## Task details
Could you filter the records below and keep only the lines with the word "asks"?

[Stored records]
=======
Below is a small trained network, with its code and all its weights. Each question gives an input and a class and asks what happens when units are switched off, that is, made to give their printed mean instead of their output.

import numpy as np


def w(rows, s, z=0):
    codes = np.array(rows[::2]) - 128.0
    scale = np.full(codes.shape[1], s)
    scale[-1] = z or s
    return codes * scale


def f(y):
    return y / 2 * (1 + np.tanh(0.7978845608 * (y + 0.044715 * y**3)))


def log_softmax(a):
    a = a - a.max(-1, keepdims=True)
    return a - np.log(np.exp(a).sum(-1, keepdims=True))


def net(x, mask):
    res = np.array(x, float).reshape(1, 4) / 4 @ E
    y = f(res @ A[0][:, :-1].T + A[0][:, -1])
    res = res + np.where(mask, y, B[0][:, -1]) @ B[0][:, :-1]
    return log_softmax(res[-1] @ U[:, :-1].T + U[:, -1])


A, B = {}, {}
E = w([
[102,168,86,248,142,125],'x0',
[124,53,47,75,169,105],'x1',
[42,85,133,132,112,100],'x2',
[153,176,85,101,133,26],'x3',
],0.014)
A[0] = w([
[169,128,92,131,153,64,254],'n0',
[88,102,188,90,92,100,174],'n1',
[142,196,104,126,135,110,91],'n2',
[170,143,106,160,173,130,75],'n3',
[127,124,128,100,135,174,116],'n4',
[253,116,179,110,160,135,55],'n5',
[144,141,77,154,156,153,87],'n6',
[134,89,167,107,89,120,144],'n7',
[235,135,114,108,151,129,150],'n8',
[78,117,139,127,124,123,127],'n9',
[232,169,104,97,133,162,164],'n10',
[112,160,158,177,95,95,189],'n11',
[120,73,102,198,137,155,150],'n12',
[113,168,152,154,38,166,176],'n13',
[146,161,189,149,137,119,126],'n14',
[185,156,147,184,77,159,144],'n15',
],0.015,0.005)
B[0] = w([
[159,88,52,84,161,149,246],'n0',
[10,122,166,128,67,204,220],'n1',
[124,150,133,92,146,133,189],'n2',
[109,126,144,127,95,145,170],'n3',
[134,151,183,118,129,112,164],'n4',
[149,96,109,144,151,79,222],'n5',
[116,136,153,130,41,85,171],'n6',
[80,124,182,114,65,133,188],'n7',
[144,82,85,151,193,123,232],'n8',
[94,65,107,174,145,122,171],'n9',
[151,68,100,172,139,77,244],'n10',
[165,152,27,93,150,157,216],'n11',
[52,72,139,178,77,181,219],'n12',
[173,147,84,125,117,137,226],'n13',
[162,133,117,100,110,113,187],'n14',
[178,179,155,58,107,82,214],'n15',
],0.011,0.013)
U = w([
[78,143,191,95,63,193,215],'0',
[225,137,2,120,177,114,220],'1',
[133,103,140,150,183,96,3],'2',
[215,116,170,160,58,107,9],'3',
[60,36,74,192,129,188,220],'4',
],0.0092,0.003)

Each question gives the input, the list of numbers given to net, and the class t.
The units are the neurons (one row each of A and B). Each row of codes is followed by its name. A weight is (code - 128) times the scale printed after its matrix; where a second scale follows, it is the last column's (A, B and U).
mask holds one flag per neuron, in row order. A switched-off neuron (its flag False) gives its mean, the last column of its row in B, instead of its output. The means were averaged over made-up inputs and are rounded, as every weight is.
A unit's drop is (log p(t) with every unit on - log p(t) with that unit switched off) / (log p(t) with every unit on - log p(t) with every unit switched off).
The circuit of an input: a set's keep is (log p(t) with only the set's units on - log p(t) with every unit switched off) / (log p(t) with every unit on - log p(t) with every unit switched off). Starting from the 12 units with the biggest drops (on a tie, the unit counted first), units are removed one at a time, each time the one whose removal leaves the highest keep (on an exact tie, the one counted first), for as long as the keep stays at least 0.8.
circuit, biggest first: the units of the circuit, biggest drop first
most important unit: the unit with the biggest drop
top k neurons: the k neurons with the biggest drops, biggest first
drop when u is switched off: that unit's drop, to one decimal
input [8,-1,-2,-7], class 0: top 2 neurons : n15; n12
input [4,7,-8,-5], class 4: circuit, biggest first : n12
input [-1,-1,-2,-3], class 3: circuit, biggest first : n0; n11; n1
=======
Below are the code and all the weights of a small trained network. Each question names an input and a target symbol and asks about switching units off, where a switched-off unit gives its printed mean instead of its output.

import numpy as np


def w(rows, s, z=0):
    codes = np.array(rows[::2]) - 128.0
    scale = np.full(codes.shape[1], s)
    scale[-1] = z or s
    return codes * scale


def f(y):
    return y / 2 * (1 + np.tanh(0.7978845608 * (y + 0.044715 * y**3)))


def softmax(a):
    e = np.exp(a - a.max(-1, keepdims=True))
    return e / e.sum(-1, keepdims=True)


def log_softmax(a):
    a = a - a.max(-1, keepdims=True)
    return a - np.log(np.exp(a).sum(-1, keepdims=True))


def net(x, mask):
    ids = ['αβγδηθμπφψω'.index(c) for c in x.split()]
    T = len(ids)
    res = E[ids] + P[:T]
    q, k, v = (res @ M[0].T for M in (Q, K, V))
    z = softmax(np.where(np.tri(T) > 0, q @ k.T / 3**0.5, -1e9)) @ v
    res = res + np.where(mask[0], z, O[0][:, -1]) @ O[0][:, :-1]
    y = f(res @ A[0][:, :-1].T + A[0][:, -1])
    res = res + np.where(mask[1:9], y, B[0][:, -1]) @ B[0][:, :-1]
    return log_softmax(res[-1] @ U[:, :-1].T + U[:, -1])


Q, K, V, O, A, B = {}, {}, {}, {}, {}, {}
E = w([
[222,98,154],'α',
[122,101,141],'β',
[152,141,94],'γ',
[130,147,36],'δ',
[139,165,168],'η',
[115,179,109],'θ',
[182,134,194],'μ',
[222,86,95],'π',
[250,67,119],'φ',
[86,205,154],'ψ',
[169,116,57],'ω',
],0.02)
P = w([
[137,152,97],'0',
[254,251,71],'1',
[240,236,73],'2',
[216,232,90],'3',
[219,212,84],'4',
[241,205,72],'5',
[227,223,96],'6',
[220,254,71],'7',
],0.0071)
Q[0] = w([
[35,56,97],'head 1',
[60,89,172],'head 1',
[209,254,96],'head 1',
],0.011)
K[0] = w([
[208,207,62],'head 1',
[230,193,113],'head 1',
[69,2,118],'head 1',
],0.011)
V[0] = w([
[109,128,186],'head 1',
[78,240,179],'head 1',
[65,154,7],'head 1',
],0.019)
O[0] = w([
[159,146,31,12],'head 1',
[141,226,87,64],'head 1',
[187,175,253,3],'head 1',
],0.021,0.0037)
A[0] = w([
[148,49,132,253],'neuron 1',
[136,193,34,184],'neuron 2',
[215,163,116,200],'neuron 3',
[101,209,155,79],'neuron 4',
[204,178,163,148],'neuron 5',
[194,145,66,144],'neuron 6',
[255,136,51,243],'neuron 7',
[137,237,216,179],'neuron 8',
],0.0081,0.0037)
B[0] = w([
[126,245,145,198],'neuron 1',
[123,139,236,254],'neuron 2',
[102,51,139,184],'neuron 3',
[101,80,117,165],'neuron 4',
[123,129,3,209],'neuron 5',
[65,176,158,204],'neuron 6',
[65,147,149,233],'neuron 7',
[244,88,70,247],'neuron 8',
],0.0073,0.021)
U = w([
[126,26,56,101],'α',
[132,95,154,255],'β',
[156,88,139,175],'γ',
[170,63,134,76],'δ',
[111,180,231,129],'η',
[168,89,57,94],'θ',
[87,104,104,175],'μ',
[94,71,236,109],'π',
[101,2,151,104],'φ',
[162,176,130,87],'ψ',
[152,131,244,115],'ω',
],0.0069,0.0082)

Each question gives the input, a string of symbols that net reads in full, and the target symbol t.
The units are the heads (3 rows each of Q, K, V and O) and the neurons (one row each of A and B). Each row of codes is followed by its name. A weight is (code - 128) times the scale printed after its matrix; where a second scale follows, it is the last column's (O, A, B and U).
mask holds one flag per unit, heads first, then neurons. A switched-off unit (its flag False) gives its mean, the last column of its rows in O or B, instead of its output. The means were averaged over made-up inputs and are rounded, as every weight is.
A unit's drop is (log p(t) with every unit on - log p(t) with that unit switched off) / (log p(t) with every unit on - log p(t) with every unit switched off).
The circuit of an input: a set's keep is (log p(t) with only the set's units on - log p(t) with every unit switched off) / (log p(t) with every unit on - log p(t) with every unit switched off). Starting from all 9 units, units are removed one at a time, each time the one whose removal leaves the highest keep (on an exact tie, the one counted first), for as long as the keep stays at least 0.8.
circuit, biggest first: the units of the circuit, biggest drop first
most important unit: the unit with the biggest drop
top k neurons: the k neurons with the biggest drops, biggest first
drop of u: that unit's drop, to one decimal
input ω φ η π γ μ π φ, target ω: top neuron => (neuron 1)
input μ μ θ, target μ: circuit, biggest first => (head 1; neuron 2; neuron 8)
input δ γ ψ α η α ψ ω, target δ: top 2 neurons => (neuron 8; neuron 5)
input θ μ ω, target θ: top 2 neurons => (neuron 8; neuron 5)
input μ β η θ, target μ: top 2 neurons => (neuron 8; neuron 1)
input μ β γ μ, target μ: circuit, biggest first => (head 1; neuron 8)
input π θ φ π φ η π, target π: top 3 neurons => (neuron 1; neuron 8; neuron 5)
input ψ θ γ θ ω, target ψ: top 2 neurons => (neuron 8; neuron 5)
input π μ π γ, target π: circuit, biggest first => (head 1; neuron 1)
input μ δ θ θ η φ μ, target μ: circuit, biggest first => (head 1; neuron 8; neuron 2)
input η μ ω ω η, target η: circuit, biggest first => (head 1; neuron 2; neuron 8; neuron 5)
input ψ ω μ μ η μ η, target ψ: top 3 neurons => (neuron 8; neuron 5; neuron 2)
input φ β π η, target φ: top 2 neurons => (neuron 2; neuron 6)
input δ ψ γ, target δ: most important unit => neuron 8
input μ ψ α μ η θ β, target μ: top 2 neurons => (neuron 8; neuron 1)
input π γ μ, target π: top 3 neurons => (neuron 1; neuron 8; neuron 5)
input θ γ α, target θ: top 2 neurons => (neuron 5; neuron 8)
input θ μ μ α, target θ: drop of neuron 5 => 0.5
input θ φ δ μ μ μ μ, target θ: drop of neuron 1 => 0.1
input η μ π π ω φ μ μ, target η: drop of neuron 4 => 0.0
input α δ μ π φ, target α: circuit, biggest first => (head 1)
=======
## Output of the exercise
Below is a small trained network, with its code and all its weights. Each question gives an input and a class and asks what happens when units are switched off, that is, made to give their printed mean instead of their output.
Below are the code and all the weights of a small trained network. Each question names an input and a target symbol and asks about switching units off, where a switched-off unit gives its printed mean instead of its output.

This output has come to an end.